[[ Listed records open ]]
Every row gives one point. Before rounding, the points of a table are all equally far from one centre. They may lie mostly on one side of it. Write the centre, to within rounding.

Points (6 x 3)
[[-0.40 -0.06 -0.65]
 [-0.25  0.20 -0.71]
 [ 0.33  0.02 -0.34]
 [ 0.17  0.02 -0.59]
 [-0.04 -0.03 -0.69]
 [-0.34 -0.03 -0.69]]
Centre: [-0.18  0.10 -0.18]

Points (12 x 9)
[[ 0.05 -0.27  0.05  0.32 -0.94 -0.42 -0.28 -0.25  0.10]
 [-0.19 -0.36  0.39  0.19 -0.31 -0.61 -0.19 -0.47 -0.18]
 [ 0.03 -0.34  0.33  0.44 -0.50 -0.35 -0.17 -0.15 -0.49]
 [ 0.49  0.35  0.13  0.56 -0.71 -0.43  0.02 -0.57 -0.29]
 [ 0.66 -0.25  0.52  0.41 -0.53 -0.47  0.12 -0.47 -0.14]
 [ 0.07 -0.26  0.23  0.60 -0.51 -0.54 -0.12 -0.19 -0.47]
 [ 0.57 -0.33  0.14  0.44 -0.29 -0.23  0.07 -0.78 -0.07]
 [ 0.11 -0.48  0.09  0.32 -0.68 -0.48  0.39 -0.29 -0.20]
 [ 0.05 -0.22  0.41  0.54 -0.61 -0.69  0.22 -0.45 -0.18]
 [ 0.01 -0.50  0.06  0.38 -0.37 -0.38 -0.36 -0.47 -0.10]
 [-0.04 -0.50  0.01  0.60 -0.43 -0.35 -0.12 -0.52  0.10]
 [ 0.33 -0.61  0.00  0.21 -0.66 -0.34 -0.12 -0.25 -0.06]]
Centre: [ 0.21  0.13  0.12  0.20 -0.23 -0.30  0.08 -0.13  0.12]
[[ Listed records closed ]]
To do —
Take the listing above and set it down exactly.

Result —
Every row gives one point. Before rounding, the points of a table are all equally far from one centre. They may lie mostly on one side of it. Write the centre, to within rounding.

Points (6 x 3)
[[-0.40 -0.06 -0.65]
 [-0.25  0.20 -0.71]
 [ 0.33  0.02 -0.34]
 [ 0.17  0.02 -0.59]
 [-0.04 -0.03 -0.69]
 [-0.34 -0.03 -0.69]]
Centre: [-0.18  0.10 -0.18]

Points (12 x 9)
[[ 0.05 -0.27  0.05  0.32 -0.94 -0.42 -0.28 -0.25  0.10]
 [-0.19 -0.36  0.39  0.19 -0.31 -0.61 -0.19 -0.47 -0.18]
 [ 0.03 -0.34  0.33  0.44 -0.50 -0.35 -0.17 -0.15 -0.49]
 [ 0.49  0.35  0.13  0.56 -0.71 -0.43  0.02 -0.57 -0.29]
 [ 0.66 -0.25  0.52  0.41 -0.53 -0.47  0.12 -0.47 -0.14]
 [ 0.07 -0.26  0.23  0.60 -0.51 -0.54 -0.12 -0.19 -0.47]
 [ 0.57 -0.33  0.14  0.44 -0.29 -0.23  0.07 -0.78 -0.07]
 [ 0.11 -0.48  0.09  0.32 -0.68 -0.48  0.39 -0.29 -0.20]
 [ 0.05 -0.22  0.41  0.54 -0.61 -0.69  0.22 -0.45 -0.18]
 [ 0.01 -0.50  0.06  0.38 -0.37 -0.38 -0.36 -0.47 -0.10]
 [-0.04 -0.50  0.01  0.60 -0.43 -0.35 -0.12 -0.52  0.10]
 [ 0.33 -0.61  0.00  0.21 -0.66 -0.34 -0.12 -0.25 -0.06]]
Centre: [ 0.21  0.13  0.12  0.20 -0.23 -0.30  0.08 -0.13  0.12]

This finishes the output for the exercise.